| What you need to do |
Output each line of the data word for word, from the first through the line that holds "import numpy as np", and leave off whatever follows.

··· Dataset content ···

Below is a small trained network, with its code and all its weights. Each question gives an input and a class and asks what happens when units are switched off, that is, made to give their printed mean instead of their output.

import numpy as np


def w(rows, s, z=0):
    codes = np.array(rows[::2]) - 128.0
    scale = np.full(codes.shape[1], s)
    scale[-1] = z or s
    return codes * scale


def f(y):
    return np.maximum(y, 0)


def log_softmax(a):
    a = a - a.max(-1, keepdims=True)
    return a - np.log(np.exp(a).sum(-1, keepdims=True))


def net(x, mask):
    res = np.array(x, float).reshape(1, 8) / 4 @ E
    y = f(res @ A[0][:, :-1].T + A[0][:, -1])
    res = res + np.where(mask, y, B[0][:, -1]) @ B[0][:, :-1]
    return log_softmax(res[-1] @ U[:, :-1].T + U[:, -1])


A, B = {}, {}
E = w([
[134,127,126,123,127],'x0',
[28,69,25,71,41],'x1',
[126,131,130,131,129],'x2',
[128,131,130,132,124],'x3',
[130,127,125,127,126],'x4',
[175,165,31,48,223],'x5',
[169,2,146,106,155],'x6',
[152,171,214,8,67],'x7',
],0.0067)
A[0] = w([
[133,136,200,45,73,29],'N0',
[171,156,70,104,189,53],'N1',
[144,29,136,91,137,231],'N2',
[166,151,66,88,196,64],'N3',
[249,184,214,196,216,57],'N4',
[90,67,63,243,171,40],'N5',
[114,219,119,137,124,221],'N6',
[81,209,121,133,105,227],'N7',
[51,89,46,73,79,27],'N8',
[110,76,69,255,174,38],'N9',
[60,220,96,128,91,178],'N10',
[136,112,165,58,105,164],'N11',
[153,159,70,74,188,142],'N12',
[76,98,237,250,55,100],'N13',
[146,44,136,100,134,225],'N14',
[142,135,191,45,71,19],'N15',
[167,155,61,78,203,82],'N16',
[153,44,139,105,147,253],'N17',
[58,89,48,77,66,109],'N18',
],0.0071,0.0039)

···

| Response |
Below is a small trained network, with its code and all its weights. Each question gives an input and a class and asks what happens when units are switched off, that is, made to give their printed mean instead of their output.

import numpy as np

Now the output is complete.